## Required work
Nothing in the records may be altered; repeat them exactly.

## Material for this task
Moves between items:
n: kud->pab, bep->raf, pum->lar, dis->toz, fus->let, baf->nov, guv->tus, tiz->dom, miv->tol, naf->val, bib->bof, let->fus, kob->vas, tad->vek, mef->nis, raf->bep, toz->dis, zus->lel, roz->sir, veb->ris, tol->miv, pab->kud, ris->veb, luz->bok, muv->pup, pup->muv, nov->baf, ral->dek, vig->dol, gef->laf, fam->fer, dol->vig, vam->som, mun->met, sir->roz, met->mun, ket->zev, vas->kob, lar->pum, vek->tad, zev->ket, kuf->mer, dom->tiz, moz->fim, puz->kov, lel->zus, fim->moz, kov->puz, val->naf, tus->guv, mer->kuf, bof->bib, laf->gef, nis->mef, bok->luz, fer->fam, som->vam, dek->ral
h: bim->tol, kud->dos, pum->guv, fus->mef, sel->tad, guv->pum, noz->raf, dos->kud, naf->nuv, let->nis, kob->zev, nuv->naf, tad->sel, mef->fus, piv->laf, raf->noz, toz->tik, zas->dom, zus->mun, roz->kog, veb->dek, tol->bim, ris->ral, muv->vig, tik->toz, pup->dol, nov->vuv, ral->ris, vuv->nov, vig->muv, dol->pup, vam->lom, lub->fer, mun->zus, met->lel, ket->vas, vas->ket, lar->tus, zev->kob, kuf->puz, dom->zas, puz->kuf, sim->fim, lel->met, fim->sim, kov->mer, lom->vam, kog->roz, tus->lar, mer->kov, bof->bem, kod->bok, laf->piv, nis->let, bok->kod, fer->lub, bem->bof, dek->veb
z: kun->laf, kud->zom, pum->tik, dis->tus, fus->moz, sel->vas, guv->toz, tiz->lel, dut->bok, naf->zer, let->fim, tad->ket, div->nov, raf->mel, toz->guv, zas->mun, zus->dom, roz->sif, veb->pup, tol->gam, mel->raf, ris->muv, muv->ris, tik->pum, pup->veb, nov->div, ral->vig, zom->kud, vig->ral, zer->naf, fam->puz, dol->dek, vam->lav, lub->mer, mun->zas, ket->tad, vas->sel, vek->zev, zev->vek, dom->zus, moz->fus, puz->fam, sif->roz, sim->nis, lel->tiz, fim->let, kov->fer, rig->bof, tus->dis, gam->tol, mer->lub, lav->vam, bof->rig, laf->kun, nis->sim, bok->dut, fer->kov, dek->dol
r: bim->mun, kud->kon, kon->kud, bep->fus, pum->kog, fus->bep, guv->roz, noz->nis, dut->tad, miv->lel, naf->buz, let->raf, tad->dut, raf->let, toz->sif, zus->tol, roz->guv, veb->kov, tol->zus, mel->fim, ris->puz, luz->zev, muv->fam, pup->fer, nov->ner, ral->kuf, fam->muv, dol->lub, vam->mav, lub->dol, mun->bim, sir->tus, fof->laf, ket->bok, vas->kod, zev->luz, kuf->ral, dom->gam, puz->ris, mav->vam, sif->toz, gak->bof, lel->miv, fim->mel, kov->veb, kog->pum, tus->sir, ner->nov, gam->dom, mer->dek, bof->gak, kod->vas, laf->fof, nis->noz, buz->naf, bok->ket, fer->pup, dek->mer
g: kud->let, kon->raf, pum->vuv, fus->pab, baf->tus, sel->dol, guv->nov, dut->fer, gur->laf, dos->nis, naf->bol, bib->lel, let->kud, kob->ral, tad->pup, div->toz, raf->kon, bol->naf, toz->div, zus->bof, roz->ner, veb->ket, tol->gak, pab->fus, ris->zev, luz->puz, muv->vek, pup->tad, nov->guv, ral->kob, vuv->pum, zom->fim, pap->vam, dol->sel, vam->pap, mun->bem, ket->veb, vas->dek, vek->muv, zev->ris, dom->rig, puz->luz, gak->tol, lel->bib, fim->zom, kov->bok, rig->dom, tus->baf, ner->roz, mer->kod, bof->zus, kod->mer, laf->gur, nis->dos, bok->kov, fer->dut, bem->mun, dek->vas
p: bim->mer, kun->fim, kud->gur, pum->nuv, fus->gef, guv->naf, tiz->muv, gur->kud, miv->puz, naf->guv, bib->zev, let->laf, nuv->pum, tad->rig, piv->nis, raf->fof, bol->nov, toz->zer, zas->dol, zus->veb, roz->buz, veb->zus, tol->kov, ris->lel, muv->tiz, pup->dom, nov->bol, ral->met, sul->vam, zer->toz, gef->fus, dol->zas, vam->sul, mun->dek, met->ral, fof->raf, ket->bof, vas->bem, zev->bib, dom->pup, puz->miv, gak->bok, lel->ris, fim->kun, kov->tol, val->tus, rig->tad, tus->val, gam->fer, mer->bim, bof->ket, laf->let, nis->piv, buz->roz, bok->gak, fer->gam, bem->vas, dek->mun
c: kud->pap, pum->dek, dis->muv, fus->som, baf->zev, guv->veb, naf->zus, let->vam, nuv->mun, tad->div, div->tad, raf->mav, bol->bof, toz->pup, zus->naf, roz->kov, veb->guv, tol->buz, ris->tus, muv->dis, tik->dol, pup->toz, nov->ket, ral->lar, vuv->vas, sul->laf, pap->kud, zer->dom, dol->tik, vam->let, mun->nuv, sir->puz, ket->nov, vas->vuv, lar->ral, zev->baf, dom->zer, puz->sir, mav->raf, sif->fer, lel->val, fim->lav, kov->roz, lom->nis, kog->mer, val->lel, tus->ris, ner->bok, mer->kog, lav->fim, bof->bol, laf->sul, nis->lom, buz->tol, bok->ner, fer->sif, som->fus, dek->pum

## Solution
Moves between items:
n: kud->pab, bep->raf, pum->lar, dis->toz, fus->let, baf->nov, guv->tus, tiz->dom, miv->tol, naf->val, bib->bof, let->fus, kob->vas, tad->vek, mef->nis, raf->bep, toz->dis, zus->lel, roz->sir, veb->ris, tol->miv, pab->kud, ris->veb, luz->bok, muv->pup, pup->muv, nov->baf, ral->dek, vig->dol, gef->laf, fam->fer, dol->vig, vam->som, mun->met, sir->roz, met->mun, ket->zev, vas->kob, lar->pum, vek->tad, zev->ket, kuf->mer, dom->tiz, moz->fim, puz->kov, lel->zus, fim->moz, kov->puz, val->naf, tus->guv, mer->kuf, bof->bib, laf->gef, nis->mef, bok->luz, fer->fam, som->vam, dek->ral
h: bim->tol, kud->dos, pum->guv, fus->mef, sel->tad, guv->pum, noz->raf, dos->kud, naf->nuv, let->nis, kob->zev, nuv->naf, tad->sel, mef->fus, piv->laf, raf->noz, toz->tik, zas->dom, zus->mun, roz->kog, veb->dek, tol->bim, ris->ral, muv->vig, tik->toz, pup->dol, nov->vuv, ral->ris, vuv->nov, vig->muv, dol->pup, vam->lom, lub->fer, mun->zus, met->lel, ket->vas, vas->ket, lar->tus, zev->kob, kuf->puz, dom->zas, puz->kuf, sim->fim, lel->met, fim->sim, kov->mer, lom->vam, kog->roz, tus->lar, mer->kov, bof->bem, kod->bok, laf->piv, nis->let, bok->kod, fer->lub, bem->bof, dek->veb
z: kun->laf, kud->zom, pum->tik, dis->tus, fus->moz, sel->vas, guv->toz, tiz->lel, dut->bok, naf->zer, let->fim, tad->ket, div->nov, raf->mel, toz->guv, zas->mun, zus->dom, roz->sif, veb->pup, tol->gam, mel->raf, ris->muv, muv->ris, tik->pum, pup->veb, nov->div, ral->vig, zom->kud, vig->ral, zer->naf, fam->puz, dol->dek, vam->lav, lub->mer, mun->zas, ket->tad, vas->sel, vek->zev, zev->vek, dom->zus, moz->fus, puz->fam, sif->roz, sim->nis, lel->tiz, fim->let, kov->fer, rig->bof, tus->dis, gam->tol, mer->lub, lav->vam, bof->rig, laf->kun, nis->sim, bok->dut, fer->kov, dek->dol
r: bim->mun, kud->kon, kon->kud, bep->fus, pum->kog, fus->bep, guv->roz, noz->nis, dut->tad, miv->lel, naf->buz, let->raf, tad->dut, raf->let, toz->sif, zus->tol, roz->guv, veb->kov, tol->zus, mel->fim, ris->puz, luz->zev, muv->fam, pup->fer, nov->ner, ral->kuf, fam->muv, dol->lub, vam->mav, lub->dol, mun->bim, sir->tus, fof->laf, ket->bok, vas->kod, zev->luz, kuf->ral, dom->gam, puz->ris, mav->vam, sif->toz, gak->bof, lel->miv, fim->mel, kov->veb, kog->pum, tus->sir, ner->nov, gam->dom, mer->dek, bof->gak, kod->vas, laf->fof, nis->noz, buz->naf, bok->ket, fer->pup, dek->mer
g: kud->let, kon->raf, pum->vuv, fus->pab, baf->tus, sel->dol, guv->nov, dut->fer, gur->laf, dos->nis, naf->bol, bib->lel, let->kud, kob->ral, tad->pup, div->toz, raf->kon, bol->naf, toz->div, zus->bof, roz->ner, veb->ket, tol->gak, pab->fus, ris->zev, luz->puz, muv->vek, pup->tad, nov->guv, ral->kob, vuv->pum, zom->fim, pap->vam, dol->sel, vam->pap, mun->bem, ket->veb, vas->dek, vek->muv, zev->ris, dom->rig, puz->luz, gak->tol, lel->bib, fim->zom, kov->bok, rig->dom, tus->baf, ner->roz, mer->kod, bof->zus, kod->mer, laf->gur, nis->dos, bok->kov, fer->dut, bem->mun, dek->vas
p: bim->mer, kun->fim, kud->gur, pum->nuv, fus->gef, guv->naf, tiz->muv, gur->kud, miv->puz, naf->guv, bib->zev, let->laf, nuv->pum, tad->rig, piv->nis, raf->fof, bol->nov, toz->zer, zas->dol, zus->veb, roz->buz, veb->zus, tol->kov, ris->lel, muv->tiz, pup->dom, nov->bol, ral->met, sul->vam, zer->toz, gef->fus, dol->zas, vam->sul, mun->dek, met->ral, fof->raf, ket->bof, vas->bem, zev->bib, dom->pup, puz->miv, gak->bok, lel->ris, fim->kun, kov->tol, val->tus, rig->tad, tus->val, gam->fer, mer->bim, bof->ket, laf->let, nis->piv, buz->roz, bok->gak, fer->gam, bem->vas, dek->mun
c: kud->pap, pum->dek, dis->muv, fus->som, baf->zev, guv->veb, naf->zus, let->vam, nuv->mun, tad->div, div->tad, raf->mav, bol->bof, toz->pup, zus->naf, roz->kov, veb->guv, tol->buz, ris->tus, muv->dis, tik->dol, pup->toz, nov->ket, ral->lar, vuv->vas, sul->laf, pap->kud, zer->dom, dol->tik, vam->let, mun->nuv, sir->puz, ket->nov, vas->vuv, lar->ral, zev->baf, dom->zer, puz->sir, mav->raf, sif->fer, lel->val, fim->lav, kov->roz, lom->nis, kog->mer, val->lel, tus->ris, ner->bok, mer->kog, lav->fim, bof->bol, laf->sul, nis->lom, buz->tol, bok->ner, fer->sif, som->fus, dek->pum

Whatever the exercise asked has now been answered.